Below are the code and all the weights of a small trained network. Each question names an input and a class and asks about switching units off, where a switched-off unit gives its printed mean instead of its output.

import numpy as np


def w(rows, s, z=0):
    codes = np.array(rows[::2]) - 128.0
    scale = np.full(codes.shape[1], s)
    scale[-1] = z or s
    return codes * scale


def norm(h):
    return h / np.sqrt((h * h).mean(-1, keepdims=True) + 1e-5)


def f(y):
    return y / 2 * (1 + np.tanh(0.7978845608 * (y + 0.044715 * y**3)))


def log_softmax(a):
    a = a - a.max(-1, keepdims=True)
    return a - np.log(np.exp(a).sum(-1, keepdims=True))


def net(x, mask):
    res = np.array(x, float).reshape(1, 8) / 4 @ E
    u = 0
    for l in range(2):
        y = f(norm(res) @ A[l][:, :-1].T + A[l][:, -1])
        res = res + np.where(mask[u : u + 8], y, B[l][:, -1]) @ B[l][:, :-1]
        u += 8
    return log_softmax(norm(res)[-1] @ U[:, :-1].T + U[:, -1])


A, B = {}, {}
E = w([
[95,113,133,59,95,85,51,147],'x0',
[64,94,148,159,127,141,187,148],'x1',
[120,10,109,84,143,137,190,120],'x2',
[19,161,185,145,145,137,124,214],'x3',
[152,40,212,154,113,61,150,117],'x4',
[219,108,164,56,254,140,66,183],'x5',
[144,160,108,87,129,68,54,197],'x6',
[239,142,78,109,164,63,112,183],'x7',
],0.0013)
A[0] = w([
[136,237,28,86,148,143,98,134,60],'L0N0',
[4,154,160,127,110,104,52,157,116],'L0N1',
[73,184,96,222,79,85,235,223,5],'L0N2',
[91,165,217,196,180,206,146,129,57],'L0N3',
[72,42,213,156,128,101,229,119,146],'L0N4',
[32,31,87,96,122,229,210,101,52],'L0N5',
[68,110,188,81,40,85,37,100,114],'L0N6',
[74,183,100,207,49,144,213,86,119],'L0N7',
],0.0034,0.0033)
B[0] = w([
[153,180,96,105,89,155,80,108,140],'L0N0',
[123,123,157,153,24,66,179,87,202],'L0N1',
[161,96,74,255,133,190,77,199,149],'L0N2',
[162,181,196,110,133,196,207,122,149],'L0N3',
[130,187,59,108,100,175,83,106,249],'L0N4',
[38,94,39,48,213,139,195,74,199],'L0N5',
[98,162,124,158,107,51,179,193,175],'L0N6',
[152,57,157,101,178,116,83,168,251],'L0N7',
],0.0035,0.0023)
A[1] = w([
[71,51,139,197,100,161,208,121,66],'L1N0',
[203,37,40,154,105,61,149,45,132],'L1N1',
[185,94,149,58,206,81,88,219,97],'L1N2',
[97,104,95,252,107,167,79,207,69],'L1N3',
[118,196,246,141,173,221,200,134,2],'L1N4',
[97,167,90,193,54,209,125,82,146],'L1N5',
[191,123,86,159,215,174,143,79,117],'L1N6',
[189,241,94,173,121,111,65,157,71],'L1N7',
],0.0037,0.0022)
B[1] = w([
[149,155,60,74,166,145,70,147,211],'L1N0',
[150,166,226,208,161,206,156,82,247],'L1N1',
[146,24,184,63,216,64,68,203,213],'L1N2',
[143,96,117,197,156,171,167,227,193],'L1N3',
[188,243,214,56,152,184,231,162,157],'L1N4',
[203,95,146,102,212,57,147,200,250],'L1N5',
[49,118,152,157,2,29,96,129,211],'L1N6',
[95,133,34,70,110,223,119,71,207],'L1N7',
],0.0033,0.0013)
U = w([
[156,239,222,83,156,191,214,164,8],'0',
[34,76,53,73,180,175,190,61,255],'1',
[60,170,151,155,26,18,125,176,140],'2',
[174,45,187,47,200,52,51,185,173],'3',
[200,93,187,217,114,129,139,8,141],'4',
[177,230,25,61,95,159,24,102,53],'5',
[137,105,72,231,155,179,142,254,93],'6',
],0.008,0.00072)

Each question gives the input, the list of numbers given to net, and the class t.
The units are the neurons (one row each of A and B). Each row of codes is followed by its name. A weight is (code - 128) times the scale printed after its matrix; where a second scale follows, it is the last column's (A, B and U).
mask holds one flag per neuron, layer by layer. A switched-off neuron (its flag False) gives its mean, the last column of its row in B, instead of its output. The means were averaged over made-up inputs and are rounded, as every weight is.
A unit's drop is (log p(t) with every unit on - log p(t) with that unit switched off) / (log p(t) with every unit on - log p(t) with every unit switched off).
The circuit of an input: a set's keep is (log p(t) with only the set's units on - log p(t) with every unit switched off) / (log p(t) with every unit on - log p(t) with every unit switched off). Starting from the 12 units with the biggest drops (on a tie, the unit counted first), units are removed one at a time, each time the one whose removal leaves the highest keep (on an exact tie, the one counted first), for as long as the keep stays at least 0.8.
circuit, biggest first: the units of the circuit, biggest drop first
most important unit: the unit with the biggest drop
k most important neurons: the k neurons with the biggest drops, biggest first
k most important neurons of layer l: the k neurons of layer l with the biggest drops, biggest first
input [-1,1,5,7,-7,8,-2,-3], class 0: most important unit : L1N4
input [6,5,-4,6,7,-8,-6,-3], class 6: 2 most important neurons of layer 1 : L1N3; L1N6
input [-4,5,7,-2,4,-2,-2,6], class 4: 2 most important neurons : L1N1; L1N7
input [-2,8,2,5,6,4,-6,7], class 0: circuit, biggest first : L1N4; L0N7; L0N4
input [3,-3,-6,6,-5,0,4,-6], class 2: 2 most important neurons of layer 0 : L0N1; L0N4
input [8,8,-6,-5,0,8,-6,-3], class 0: circuit, biggest first : L0N7; L1N4
input [-4,-7,7,-4,-6,3,-3,2], class 4: 2 most important neurons of layer 1 : L1N1; L1N6
input [-2,-8,-2,-4,-2,-4,-3,3], class 4: 3 most important neurons : L1N1; L0N4; L1N0
input [-4,-8,-5,1,-2,-3,-4,-4], class 0: circuit, biggest first : L1N4; L0N4
input [-4,6,-6,3,6,-4,3,-7], class 6: circuit, biggest first : L0N2; L1N3
input [-4,-2,-5,4,-7,-7,-7,-6], class 0: circuit, biggest first : L1N4; L1N5
input [-3,6,-7,-7,-1,4,-3,-7], class 0: 2 most important neurons : L1N4; L0N3
input [-2,2,-2,0,-2,0,-1,6], class 5: 2 most important neurons : L1N7; L0N0
input [-4,1,-5,-3,5,3,6,-8], class 0: most important neuron of layer 0 : L0N3
input [5,-5,-1,-8,-1,4,-8,-2], class 4: 3 most important neurons : L1N1; L0N7; L0N4
input [1,-2,-2,1,1,-1,-3,-1], class 0: 2 most important neurons : L0N3; L1N4
input [1,-7,7,-4,-1,0,-4,5], class 4: 2 most important neurons : L1N1; L0N7
input [-8,4,-8,-5,-7,-3,-3,1], class 6: 2 most important neurons of layer 1 : L1N3; L1N5
input [-3,6,-2,-6,4,-4,0,-7], class 1: 2 most important neurons : L0N5; L1N0
input [1,8,0,-2,4,0,0,5], class 4: most important unit : L1N1
input [7,-4,8,7,-8,-4,7,-8], class 2: 2 most important neurons : L0N1; L0N6
input [-1,2,7,-1,7,-1,-3,4], class 4: 2 most important neurons : L1N1; L1N7
input [6,-5,-4,-7,3,-4,-4,2], class 4: 2 most important neurons : L1N1; L0N4
input [-2,0,6,-1,3,-8,6,2], class 6: 3 most important neurons : L0N2; L1N3; L0N1
input [0,-2,-3,7,-6,-6,-7,1], class 6: 2 most important neurons : L0N2; L1N3
input [6,6,0,5,4,1,-7,2], class 1: 2 most important neurons : L0N5; L1N6
input [5,-5,-1,-6,0,5,-4,-7], class 4: most important unit : L0N7
input [6,1,-1,0,-5,8,-8,-8], class 0: 2 most important neurons : L1N4; L0N3
input [4,3,1,-7,-3,5,-7,5], class 4: 2 most important neurons of layer 1 : L1N1; L1N5
input [4,-2,5,-3,6,0,1,-1], class 4: 2 most important neurons of layer 0 : L0N7; L0N4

__ACTIVITY__.
Go through the listing and copy each line with the string "scale".

__ANSWER TO THE EXERCISE__.
    scale = np.full(codes.shape[1], s)
    scale[-1] = z or s
    return codes * scale
The units are the neurons (one row each of A and B). Each row of codes is followed by its name. A weight is (code - 128) times the scale printed after its matrix; where a second scale follows, it is the last column's (A, B and U).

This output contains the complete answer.